> _WORK REQUEST_:
From the data that follows, print exactly the lines starting at the one containing "row 14: [-0.82" and ending at the one containing "row 34: [-2.33"; include both of them and nothing more.

[EXERCISE DATA Boundary: Start]

These are the activations of a small neural network, seen along a few directions. Each row is one input.
In each table, some parts of the input vary, and every possible input appears once, in random order.
Descriptions start from the smaller parts, as in this example, which fits no table here: one of 8 places around a ring, together with either a single point or one of 11 places around a ring or (one of 3 separate values, together with one of 6 places along a line).
Shared parts are said once, and a part with two or three values counts as separate values.

Other details of the inputs vary at random and push rows far along two fixed directions, the same in every table; ignore that.

Table:
row 1: [-2.81  2.66  5.12  0.48 -4.50 -1.49 -1.28 -1.49  5.11  1.92 -1.83]
row 2: [ 2.75  0.24 -3.63 -1.00  4.43  1.84  3.83  1.67 -6.57 -1.02  0.68]
row 3: [ 2.20 -0.72 -3.36 -1.19  5.19  1.06  4.29  1.35 -5.86 -1.97  0.65]
row 4: [-0.60 -3.18 -5.42 -0.64  3.62  1.40  6.40 -0.79 -4.22 -1.78  0.92]
row 5: [ 2.21 -4.17 -3.34 -3.47 -4.85 -1.72 -1.93  0.27  1.40 -0.53  5.14]
row 6: [-0.63  1.86  5.74  3.70 -2.87 -1.66 -4.08 -0.02  3.85 -0.28 -2.87]
row 7: [-0.81  4.13  5.04  2.10 -2.13  0.48 -5.58  0.03  3.01  1.16 -2.82]
row 8: [ 3.65 -3.16 -2.35 -2.52 -1.90 -1.26 -5.65  3.00  0.24 -1.14  3.96]
row 9: [-0.90  3.53  5.52  2.00 -1.56 -0.06 -5.50  0.05  3.45  1.12 -2.49]
row 10: [-0.30 -1.34 -6.31 -1.45  4.16  2.54  5.27 -0.90 -3.87  0.05  1.30]
row 11: [-2.83  2.41  4.73  5.41  6.52 -0.39  4.54 -2.76 -2.80 -0.50 -5.66]
row 12: [ 3.49 -3.42 -2.42 -2.45 -1.90 -2.08 -5.58  2.91  0.08 -1.01  3.81]
row 13: [-5.64  2.49  2.68  3.84  5.92  1.90  6.39 -3.52 -0.31  1.69 -4.44]
row 14: [-0.82  2.00  5.79  2.86 -2.98 -1.00 -4.57  0.20  3.19 -0.35 -3.64]
row 15: [ 4.15 -2.56 -1.95 -3.23 -2.96 -2.61 -3.91  3.18 -0.51 -1.76  3.55]
row 16: [ 1.31 -3.95 -4.04 -3.71 -3.67 -1.26 -2.84  1.13  1.85  0.44  4.97]
row 17: [-0.61 -3.29 -5.52  0.19  3.59  0.78  7.00 -1.01 -3.66 -1.59  1.86]
row 18: [-5.13  3.52  2.10  3.37  5.59  2.52  6.03 -3.70 -0.45  2.02 -4.60]
row 19: [ 2.58 -1.58 -2.92 -4.59 -4.69 -0.07 -1.36  1.34  1.64  0.27  3.84]
row 20: [-1.28  4.53  4.53  0.30 -5.00  1.08 -1.49 -0.94  4.41  3.26 -2.34]
Description of these inputs: one of 2 separate values, together with either one of 4 places along a line or one of 6 places along a line.
Question: Changing only the choice among 2 separate values turns row 19 into row 3. The same change can be made to row 18. Which row results?
Answer: row 9
Question: Change only the choice among 2 separate values in row 4. List by row number the other rows that result.
Answer: row 14
Question: Change only the choice among 2 separate values in row 5. List by row number the other rows that result.
Answer: row 11

Table:
row 21: [ 1.24 -3.19 -6.60 -2.58  2.54  0.21  1.31  0.36 -3.18 -0.98  3.32]
row 22: [-0.83  1.48  3.68  0.70 -2.59 -0.65 -4.39  1.53  4.06  1.59 -1.13]
row 23: [ 0.12  1.24  1.36  0.74  3.40 -0.09  1.23  0.81 -2.65 -0.95 -1.91]
row 24: [-0.22  3.34  5.93  0.91 -3.39 -0.17 -5.24  0.43  4.42  1.29 -1.33]
row 25: [-2.89  4.34  3.59  1.00  1.01  1.82  3.01 -2.09  1.49  2.05 -3.69]
row 26: [ 1.43 -5.02 -7.44 -3.38  0.41  1.14  3.54  0.23 -2.81 -1.61  4.57]
row 27: [-0.63 -0.19 -1.28 -1.03  2.18  0.13  2.06 -0.14 -1.74  0.77 -0.25]
row 28: [-0.31 -0.31 -0.26  2.35  3.37  0.06  1.26 -0.32 -2.63 -2.24 -1.45]
row 29: [ 2.42 -2.06 -3.14 -4.87 -6.69 -0.10 -3.65  2.27  2.90  0.64  4.04]
row 30: [ 1.13  0.31  3.19 -0.47 -4.33 -1.90 -6.37  2.44  3.31 -0.61 -0.46]
row 31: [-1.32  4.25  0.31  1.60  3.46  3.33  5.91 -1.89 -1.97  1.47 -3.54]
row 32: [-3.61  0.86  2.67  4.76  5.58 -0.63  5.41 -2.90 -1.15  0.13 -3.42]
row 33: [ 1.46 -1.53  2.78  0.19 -4.99 -2.15 -6.26  0.61  3.84 -1.04  0.46]
row 34: [-2.33  1.07  0.50  2.90  4.15  0.87  1.63 -1.00 -0.82 -0.17 -2.15]
row 35: [ 1.16 -1.71 -3.25 -2.86 -4.33  0.59 -1.88  0.87  2.13  0.00  3.46]
row 36: [ 1.52  1.24  2.13 -2.95 -5.84 -1.21 -6.38  1.16  4.03  1.30  1.84]
row 37: [-2.95  1.10  3.94  2.05 -0.21 -0.07  0.07 -2.50  2.52  1.11 -2.42]
row 38: [ 4.76 -2.26 -6.98 -3.00  2.31  1.36  1.13  3.10 -5.58 -1.18  4.49]
row 39: [-3.03  6.24  4.17  3.91  5.05  2.48  4.83 -2.92 -2.27  1.97 -5.97]
row 40: [ 1.77 -4.36 -4.17 -1.34  1.22 -0.38 -0.18  0.32 -1.73 -1.22  3.10]
row 41: [-1.69 -0.56  1.38 -0.13 -5.57 -1.17 -0.78 -0.70  3.96  0.84  1.03]
row 42: [ 1.16 -3.47 -2.86  1.21  4.13 -1.88  4.65  0.09 -4.09 -2.75  0.56]
row 43: [ 4.33 -1.63 -3.69 -1.71  1.47  0.62 -0.26  2.18 -5.48 -1.72  2.15]
row 44: [-2.69  0.80  4.03  2.01 -2.36 -2.19 -0.64 -1.96  3.44  1.29 -1.30]
Question: Changing only one part turns row 25 into row 36. The same change can be made to row 26. Which row results?
Answer: row 37
Question: What is each input in this table made of?
Answer: one of 4 places along a line, together with one of 6 places along a line
Question: A walk changes only the place on the line of 4. It starts at row 31 and steps to row 39. List the rest of the walk in order.
Answer: row 38, row 43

[EXERCISE DATA Boundary: End]

> _REPLY_:
row 14: [-0.82  2.00  5.79  2.86 -2.98 -1.00 -4.57  0.20  3.19 -0.35 -3.64]
row 15: [ 4.15 -2.56 -1.95 -3.23 -2.96 -2.61 -3.91  3.18 -0.51 -1.76  3.55]
row 16: [ 1.31 -3.95 -4.04 -3.71 -3.67 -1.26 -2.84  1.13  1.85  0.44  4.97]
row 17: [-0.61 -3.29 -5.52  0.19  3.59  0.78  7.00 -1.01 -3.66 -1.59  1.86]
row 18: [-5.13  3.52  2.10  3.37  5.59  2.52  6.03 -3.70 -0.45  2.02 -4.60]
row 19: [ 2.58 -1.58 -2.92 -4.59 -4.69 -0.07 -1.36  1.34  1.64  0.27  3.84]
row 20: [-1.28  4.53  4.53  0.30 -5.00  1.08 -1.49 -0.94  4.41  3.26 -2.34]
Description of these inputs: one of 2 separate values, together with either one of 4 places along a line or one of 6 places along a line.
Question: Changing only the choice among 2 separate values turns row 19 into row 3. The same change can be made to row 18. Which row results?
Answer: row 9
Question: Change only the choice among 2 separate values in row 4. List by row number the other rows that result.
Answer: row 14
Question: Change only the choice among 2 separate values in row 5. List by row number the other rows that result.
Answer: row 11

Table:
row 21: [ 1.24 -3.19 -6.60 -2.58  2.54  0.21  1.31  0.36 -3.18 -0.98  3.32]
row 22: [-0.83  1.48  3.68  0.70 -2.59 -0.65 -4.39  1.53  4.06  1.59 -1.13]
row 23: [ 0.12  1.24  1.36  0.74  3.40 -0.09  1.23  0.81 -2.65 -0.95 -1.91]
row 24: [-0.22  3.34  5.93  0.91 -3.39 -0.17 -5.24  0.43  4.42  1.29 -1.33]
row 25: [-2.89  4.34  3.59  1.00  1.01  1.82  3.01 -2.09  1.49  2.05 -3.69]
row 26: [ 1.43 -5.02 -7.44 -3.38  0.41  1.14  3.54  0.23 -2.81 -1.61  4.57]
row 27: [-0.63 -0.19 -1.28 -1.03  2.18  0.13  2.06 -0.14 -1.74  0.77 -0.25]
row 28: [-0.31 -0.31 -0.26  2.35  3.37  0.06  1.26 -0.32 -2.63 -2.24 -1.45]
row 29: [ 2.42 -2.06 -3.14 -4.87 -6.69 -0.10 -3.65  2.27  2.90  0.64  4.04]
row 30: [ 1.13  0.31  3.19 -0.47 -4.33 -1.90 -6.37  2.44  3.31 -0.61 -0.46]
row 31: [-1.32  4.25  0.31  1.60  3.46  3.33  5.91 -1.89 -1.97  1.47 -3.54]
row 32: [-3.61  0.86  2.67  4.76  5.58 -0.63  5.41 -2.90 -1.15  0.13 -3.42]
row 33: [ 1.46 -1.53  2.78  0.19 -4.99 -2.15 -6.26  0.61  3.84 -1.04  0.46]
row 34: [-2.33  1.07  0.50  2.90  4.15  0.87  1.63 -1.00 -0.82 -0.17 -2.15]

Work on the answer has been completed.